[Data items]
......
[135 125 146 125 107 108] Out: 125

[[108 127 114 128 129 155]
 [132 132 127 122 129 112]] Out: 122

[131 133 143 143 104 120 146] Out: 104

[[149 126 115 129 140]
 [129 122 147 141 112]] Out: 147

[136 113  99 130 120] Out: 99

[141 150 101 144 125] Out: 101

[114 133 150 137 147 136 121] Out: 147

[111 131 148 130 129 155 139] Out: 129
---
[110 105 110 112 110 116 111] | 110, 111

[[138 154 119 107 152 102 138]
 [128 109 115 107 154 122 141]] | 138, 141

[[127 128 128 130 126 129]
 [119 147 112 120 106 138]] | 127, 138

[131 142 151 139 129] | 131, 129

[135 113 103 130 137 133 128] | 135, 128

[112 106 138 137 122 115 115] | 112, 115

[114 139 140 149] | 114, 149
---
[106 152 156 120] ans = 106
......
**The task**
Using the entries above, repeat only the lines from the one containing "[111 131 148 130 129 155 139] Out: 129" through the one containing "[135 113 103 130 137 133 128] | 135, 128", end lines included.

**Task solution**
[111 131 148 130 129 155 139] Out: 129
---
[110 105 110 112 110 116 111] | 110, 111

[[138 154 119 107 152 102 138]
 [128 109 115 107 154 122 141]] | 138, 141

[[127 128 128 130 126 129]
 [119 147 112 120 106 138]] | 127, 138

[131 142 151 139 129] | 131, 129

[135 113 103 130 137 133 128] | 135, 128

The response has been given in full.